Please output the entries below from the line that contains "input [-1,7,8,-6,-5,2,4], class" through the final line, reproduced exactly and alone.

DATASET:
——
Here is a tiny trained network, its code and every weight. The questions are about switching its units off for an input and a class, where a switched-off unit gives its printed mean instead of its output.

import numpy as np


def w(rows, s, z=0):
    codes = np.array(rows[::2]) - 128.0
    scale = np.full(codes.shape[1], s)
    scale[-1] = z or s
    return codes * scale


def f(y):
    return y / 2 * (1 + np.tanh(0.7978845608 * (y + 0.044715 * y**3)))


def log_softmax(a):
    a = a - a.max(-1, keepdims=True)
    return a - np.log(np.exp(a).sum(-1, keepdims=True))


def net(x, mask):
    res = np.array(x, float).reshape(1, 7) / 4 @ E
    y = f(res @ A[0][:, :-1].T + A[0][:, -1])
    res = res + np.where(mask, y, B[0][:, -1]) @ B[0][:, :-1]
    return log_softmax(res[-1] @ U[:, :-1].T + U[:, -1])


A, B = {}, {}
E = w([
[178,52,58,139,134,63,237,151,255],'x0',
[84,160,186,91,160,119,97,175,48],'x1',
[134,170,83,172,44,164,75,44,170],'x2',
[23,217,155,226,103,115,93,38,134],'x3',
[126,107,129,152,136,121,120,157,160],'x4',
[92,140,130,137,138,66,158,152,104],'x5',
[99,65,145,205,193,26,194,124,175],'x6',
],0.011)
A[0] = w([
[71,101,54,97,189,160,117,179,50,140],'neuron 1',
[236,61,34,84,143,158,179,111,214,115],'neuron 2',
[60,105,95,154,146,108,142,135,137,19],'neuron 3',
[122,115,133,107,81,200,76,91,36,253],'neuron 4',
[188,97,104,121,105,137,152,150,201,26],'neuron 5',
[53,76,101,204,191,29,183,159,239,224],'neuron 6',
[136,194,107,155,126,156,87,86,143,96],'neuron 7',
[88,113,183,33,164,186,132,187,103,62],'neuron 8',
[34,84,117,249,163,51,167,123,112,52],'neuron 9',
[182,163,156,117,107,181,105,192,26,120],'neuron 10',
[254,74,70,137,118,119,231,157,219,144],'neuron 11',
[177,149,159,59,197,144,93,202,39,93],'neuron 12',
[68,182,41,214,98,210,90,38,145,89],'neuron 13',
[117,105,110,117,102,141,156,93,89,32],'neuron 14',
[77,157,155,169,193,51,217,108,185,99],'neuron 15',
],0.0084,0.0037)
B[0] = w([
[120,30,192,107,151,144,112,118,73,167],'neuron 1',
[234,86,36,93,101,166,34,157,132,235],'neuron 2',
[153,136,163,112,199,88,158,65,131,144],'neuron 3',
[79,212,131,113,122,129,63,62,57,224],'neuron 4',
[192,116,103,140,238,154,77,133,119,178],'neuron 5',
[146,64,158,187,148,12,173,142,155,246],'neuron 6',
[121,147,158,188,110,185,131,90,155,172],'neuron 7',
[133,147,121,71,163,75,127,133,91,181],'neuron 8',
[53,180,137,206,165,116,175,171,127,198],'neuron 9',
[2,153,138,67,142,146,106,153,107,204],'neuron 10',
[184,55,56,102,79,101,67,196,181,249],'neuron 11',
[123,119,176,67,122,168,134,202,86,204],'neuron 12',
[150,162,103,161,59,160,115,69,237,215],'neuron 13',
[109,226,149,115,190,110,128,150,187,125],'neuron 14',
[98,96,173,199,123,92,156,132,144,199],'neuron 15',
],0.0078,0.019)
U = w([
[68,158,187,2,169,180,99,215,3,222],'0',
[244,80,34,98,140,128,107,222,182,215],'1',
[93,213,127,110,87,223,66,28,129,55],'2',
[84,108,173,184,161,81,203,173,157,10],'3',
],0.0074,0.0011)

Each question gives the input, the list of numbers given to net, and the class t.
The units are the neurons (one row each of A and B). Each row of codes is followed by its name. A weight is (code - 128) times the scale printed after its matrix; where a second scale follows, it is the last column's (A, B and U).
mask holds one flag per neuron, in row order. A switched-off neuron (its flag False) gives its mean, the last column of its row in B, instead of its output. The means were averaged over made-up inputs and are rounded, as every weight is.
A unit's drop is (log p(t) with every unit on - log p(t) with that unit switched off) / (log p(t) with every unit on - log p(t) with every unit switched off).
The circuit of an input: a set's keep is (log p(t) with only the set's units on - log p(t) with every unit switched off) / (log p(t) with every unit on - log p(t) with every unit switched off). Starting from the 12 units with the biggest drops (on a tie, the unit counted first), units are removed one at a time, each time the one whose removal leaves the highest keep (on an exact tie, the one counted first), for as long as the keep stays at least 0.8.
circuit, biggest first: the units of the circuit, biggest drop first
top k neurons: the k neurons with the biggest drops, biggest first
drop when u is switched off: that unit's drop, to one decimal
input [6,1,-2,5,-6,1,-4], class 3: circuit, biggest first : (neuron 2)
input [1,6,-1,5,7,-2,-4], class 2: circuit, biggest first : (neuron 12; neuron 6)
input [-1,-8,1,-1,-3,7,-5], class 2: top 2 neurons : (neuron 6; neuron 11)
input [7,3,1,1,6,6,2], class 3: top 2 neurons : (neuron 6; neuron 9)
input [-7,-2,7,-3,3,4,7], class 2: top 2 neurons : (neuron 6; neuron 15)
input [5,-4,-8,3,3,4,1], class 3: top 2 neurons : (neuron 6; neuron 15)
input [-7,-5,1,-4,-7,-3,8], class 2: top 3 neurons : (neuron 6; neuron 11; neuron 12)
input [5,-3,-8,8,6,-1,-8], class 3: top 4 neurons : (neuron 2; neuron 11; neuron 4; neuron 5)
input [7,7,-7,-5,-6,-8,-7], class 0: top 2 neurons : (neuron 12; neuron 10)
input [7,2,-4,2,-8,5,-8], class 0: drop when neuron 11 is switched off : 0.3
input [2,7,-2,0,5,-2,0], class 0: drop when neuron 14 is switched off : 0.0
input [-1,7,8,-6,-5,2,4], class 0: drop when neuron 13 is switched off : 0.1
input [-2,4,2,3,-2,4,3], class 3: drop when neuron 2 is switched off : 0.2
input [-4,4,-2,8,3,3,-6], class 2: circuit, biggest first : (neuron 13)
——
FINISHED TASK:
input [-1,7,8,-6,-5,2,4], class 0: drop when neuron 13 is switched off : 0.1
input [-2,4,2,3,-2,4,3], class 3: drop when neuron 2 is switched off : 0.2
input [-4,4,-2,8,3,3,-6], class 2: circuit, biggest first : (neuron 13)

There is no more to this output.